START Records for this task

The rows are grouped in 4 different ways at once. Each group adds its own fixed numbers to the row, and there is some noise. The rows also spread widely along 16 directions, which tell nothing about the answers.
In the rows, 128 means zero.
Known rows, each followed by its group in each grouping:
[132 131 137 187 104 135 162 153 145 147 149 141 153 154 155 138 157 103
 113 150 155 104 146  90 101 113 110 120 140 125 155 134 131 153 123 129
 142 129 107 125 133  86  86 112 111 148 144  95]  (2) Z_991 L (2)
[121 121 145 143 121 109 117 110 112 124 148 155 119 129 151 140 135 154
 108 127 144  80  96 117 150 129 128 128 141  93 134 141 145 132 155 113
 114 124  83 130 132 144 122 126 105 109 128 110]  (4) Z_505 N (1)
[121 122 157 160 144 115 132 143 123 130 127 130 122 131 166 160 126 119
 101  96 132 119  83 104 166 136 130 173 139 110 118 167 135 162 170  91
 124 133  85 129 137 131 168 100 154 121 105 161]  (0) Z_991 N (3)
[130 129 143 137 151 124 142 131  89 153 153 136 140  72 154 111 159 140
 120 102 128  91 138 127 130 116 152 114 111  93 126 120 138 135 175 109
 141 141 150 111 182 127 164 166 124 143  64  53]  (5) Z_505 Q (3)
[100 154 123 126 100  85 131 120 139  96 124 131  96 124 140 169 107 108
  76 132 140 135 112  95 118 133 101 207 141  88 141  98 101 189 215 102
 130  89  97 135 161 136  78 104 110 179  69 147]  (1) Z_499 L (4)
[130 133 105 108 138 149 151  77 122 135 156 152 148 171 140 119 180 118
 167 115 138 143 106 148 134 103 151 144 145 163 123 114 120 136 120 151
 111 115 153  94 152 162  84 131  96  99 135 121]  (3) Z_499 Q (4)
[ 94 124 144 140 114 114 108 121 112 122 144 139 130 124 144  92 152 165
 114 110 144 135  74 160 130 150 140 115 150 133 101 160 140  97 181 115
 108 163 138 128 145 161 126 117 121  96 139 111]  (4) Z_991 N (1)
[120 111 175  80 141 107 114 143 102 159 161 193 168 143 176 168 127 121
 119 139 142 100 131  98 119 158 183 120 133 103 130 202 102 132  97 140
 101 115  69 126 120 129 132 100 111 123 112 113]  (1) Z_499 Q (5)
[133 126  96 145 104 135 165 131 135 121 122 111 129 134 106 120 167 132
 125 114 116 131  81 149 147 157  97 148 154 173 147 107 117 167 192  79
 155 120 113 142 174 103 145 105 153 118 148 129]  (3) Z_505 L (2)
[146 146 133 117 132 135 156 154 115 147 109 117 135 107 137 122 139 107
 122  89 122 142 129 138 158 123 134 167 124 132 120 106 126 125 169 116
 117 136 176 114 162 149 157 130 153 140 107 143]  (0) Z_991 L (0)
[ 88 113 151 127 136 112 138 126 113 120 106 101 113 107 142 112  98 160
 124 104 134 121 128 111 157 131 139 140  94  95 118 134 117  60 177  88
 108 128 168  92 155 147 130 115  92 151  94 125]  (5) Z_499 L (0)
[ 84 110 113 173 104 115 148 109 138 114 129 139 131 165 136 134 145 128
  99 131 155 109  72 119 108 145 114 150 160 135 116 144 108 154 192  95
 129 133 121 131 162 123  87  97 116 144 145 123]  (2) Z_991 N (5)
[132 115 129 129 118 148 170 109  88 169 118 172 154 161 159 134 158  80
 107  98 129  81 125 105 124 122 152 146 155 144 148 132 142 138 116 113
 132 113 169 138 143 143 145 138 151 126 152 122]  (2) Z_505 N (1)
[106 130 142 108 153 116 113 109 108 120 147 131 142 135 141 111 170 171
 109 122 119 121 128 136 169 145 118 112 110 132 148 116 152 115 181  94
 138 118  96 100 154 148 146 121 123  94 103  84]  (4) Z_499 N (2)
[111 119 149 136 166 133 156 116 111 142 121 130 149 157 172 160 159  82
 103  83 115 129  90  94 139 131 166 158 139 184 119 176 153 184 141  71
 161 131 131 116 136 115 185  97 174 105 100 152]  (4) Z_505 N (2)
[123 113 111 110 152 140 139  99 163 127  96 143 125 199 124 167 119 137
 111 146 145  91 113  97 182 142 112 155 136 142 152 122 112 150 162  99
 122  91  79  95 150 142  82  85  91 130 152 154]  (1) Z_505 N (1)
[135 131 101 136 137 140 157  89 125 123 138 129 127 143 142 155 143 110
 158 107 140 130  88 121 158 111 154 167 145 148 109 128 126 171 122 121
 124 126 130 109 131 116 128 114 115 111 126 162]  (5) Z_505 N (3)
[154 159 151 103 133 113 134 126  75 149 163 159 139 155 159 142 170  89
 112  78 140 120 120 137 156 128 109 139 162  98 160 107 127 155 167 125
 132 111 113 151 147 192 138 151 156 115 126  77]  (1) Z_991 L (5)
[129 139 150 116 125 146 167 122  92 156 153 134 142 150 172 140 130  79
 124  67 121 146 126 111 138 130 143 164 159 115 152 155 135 140 119 111
 136 113 129 138 128 113 152 117 138 134 118 140]  (5) Z_505 L (4)
[176 145 119 126 102 123 132 171 145 132  98 123 127 116 107 128 138 112
 127 130 137 123 118 139 132 143 115 127 133 162 141  91  96 142 174 126
 118 130 163 151 168 170 111 113 150 129 156 122]  (1) Z_499 L (0)
[127 118  99 155 107 161 153 128 173  97  57  95 103 110 115 143  82 132
 128 106 131  90 119  96 144 131 115 141 126 148 124 131 115 139 192  80
 156 119 160 142 166  82 128  88 132 178 137 171]  (5) Z_499 L (0)
[121 129 136  99 115 134 141 132 110 147 154 139 151 147 141 109 146 139
 128 108 116 156 136 140 144 153 133 135 131 135 146 129 129  91 135 129
 113 117 132 109 147 126 131 106 113 123 131 123]  (4) Z_499 N (0)
[177 176 161 138 151 146 114 145 137  96 146 118 143  90 143 142 153 140
 147 112 150 115 163 112 146 102 118  50 121 124 144 156 169 163 120 129
 185 145  91 145  90  85 162 123 143  87 135  77]  (4) Z_991 L (3)
[128 108 125 138 147 138 158 109 120 155 155 179 177 201 155 157 182  95
 118 141 146  69 129  98 125 130 131 109 138 152 156 133 130 161 128 120
 144 115  95 110 163 122 107 122 109 132 147  75]  (4) Z_991 N (0)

END Records for this task

Work instructions:
Starting with the first line of the entries and ending with the line that has "[121 121 145", copy each line exactly and add nothing.

Written solution:
The rows are grouped in 4 different ways at once. Each group adds its own fixed numbers to the row, and there is some noise. The rows also spread widely along 16 directions, which tell nothing about the answers.
In the rows, 128 means zero.
Known rows, each followed by its group in each grouping:
[132 131 137 187 104 135 162 153 145 147 149 141 153 154 155 138 157 103
 113 150 155 104 146  90 101 113 110 120 140 125 155 134 131 153 123 129
 142 129 107 125 133  86  86 112 111 148 144  95]  (2) Z_991 L (2)
[121 121 145 143 121 109 117 110 112 124 148 155 119 129 151 140 135 154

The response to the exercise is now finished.